Content starts

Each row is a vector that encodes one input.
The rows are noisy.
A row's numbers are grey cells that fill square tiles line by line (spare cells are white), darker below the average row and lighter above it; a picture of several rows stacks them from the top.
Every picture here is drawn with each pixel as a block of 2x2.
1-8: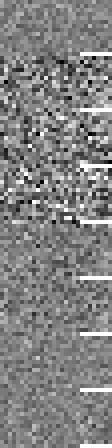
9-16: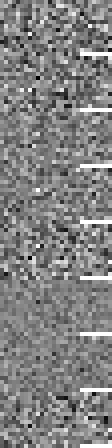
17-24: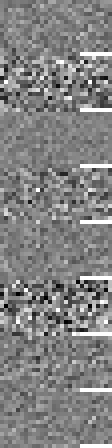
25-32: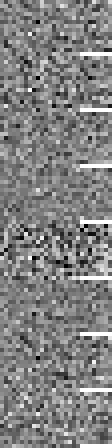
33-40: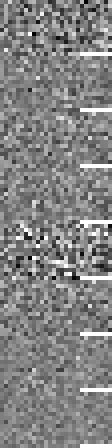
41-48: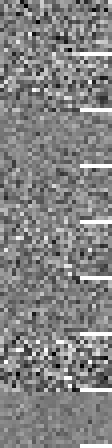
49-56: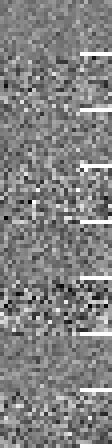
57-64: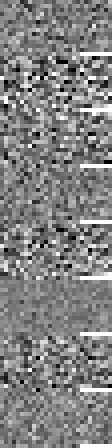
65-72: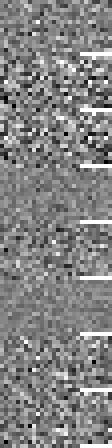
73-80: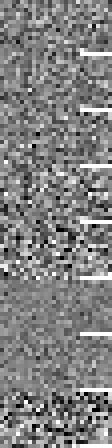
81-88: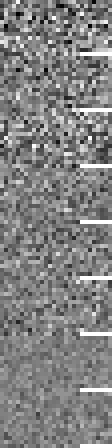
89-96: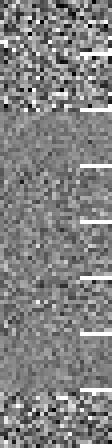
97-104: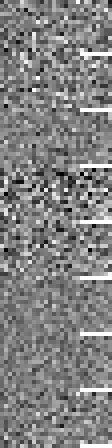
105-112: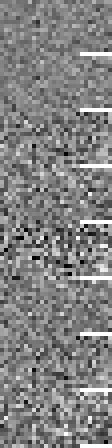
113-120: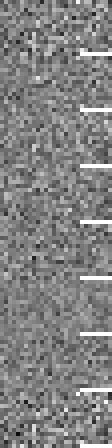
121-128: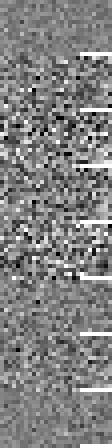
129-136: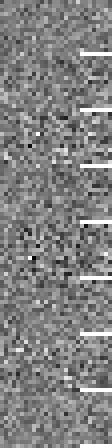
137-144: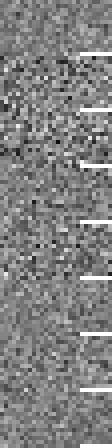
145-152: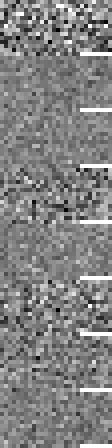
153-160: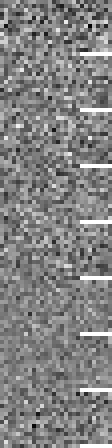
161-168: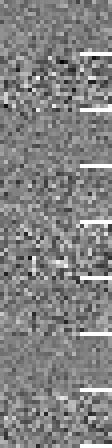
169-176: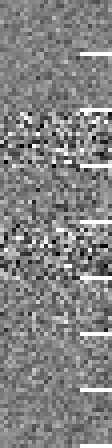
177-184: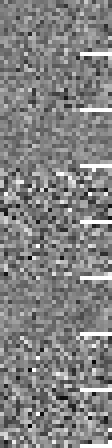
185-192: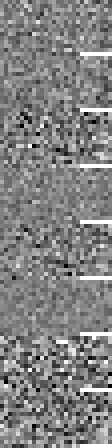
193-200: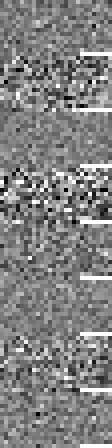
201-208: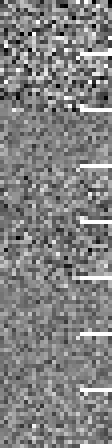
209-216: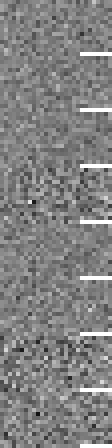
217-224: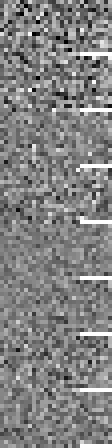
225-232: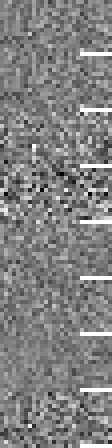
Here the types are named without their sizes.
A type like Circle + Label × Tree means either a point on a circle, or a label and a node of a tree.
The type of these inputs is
(Line + Tree) × List(Circle).
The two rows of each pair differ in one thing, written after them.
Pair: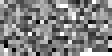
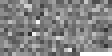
the place on the line
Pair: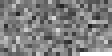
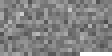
the place on the line
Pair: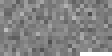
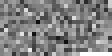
the place on the line
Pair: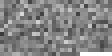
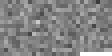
the place on the circle in item 1 of the list
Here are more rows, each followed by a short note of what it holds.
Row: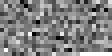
a node of a tree, together with a list of one item
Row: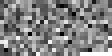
a node of a tree, together with a list of one item
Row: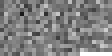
a node of a tree, together with the empty list
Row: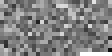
a point on a line, together with a list of two items
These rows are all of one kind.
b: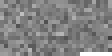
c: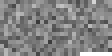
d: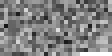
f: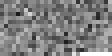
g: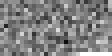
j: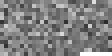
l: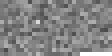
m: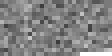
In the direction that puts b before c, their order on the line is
j, f, b, l, c, d, g, m.

Content ends

Problem » For this exercise, transcribe exactly the part of the records above that opens with the line containing "A row's numbers" and closes with the one containing "Here are more". Pictures are not part of the copy.

Solution to this exercise »
A row's numbers are grey cells that fill square tiles line by line (spare cells are white), darker below the average row and lighter above it; a picture of several rows stacks them from the top.
Every picture here is drawn with each pixel as a block of 2x2.
1-8:
9-16:
17-24:
25-32:
33-40:
41-48:
49-56:
57-64:
65-72:
73-80:
81-88:
89-96:
97-104:
105-112:
113-120:
121-128:
129-136:
137-144:
145-152:
153-160:
161-168:
169-176:
177-184:
185-192:
193-200:
201-208:
209-216:
217-224:
225-232:
Here the types are named without their sizes.
A type like Circle + Label × Tree means either a point on a circle, or a label and a node of a tree.
The type of these inputs is
(Line + Tree) × List(Circle).
The two rows of each pair differ in one thing, written after them.
Pair:
the place on the line
Pair:
the place on the line
Pair:
the place on the line
Pair:
the place on the circle in item 1 of the list
Here are more rows, each followed by a short note of what it holds.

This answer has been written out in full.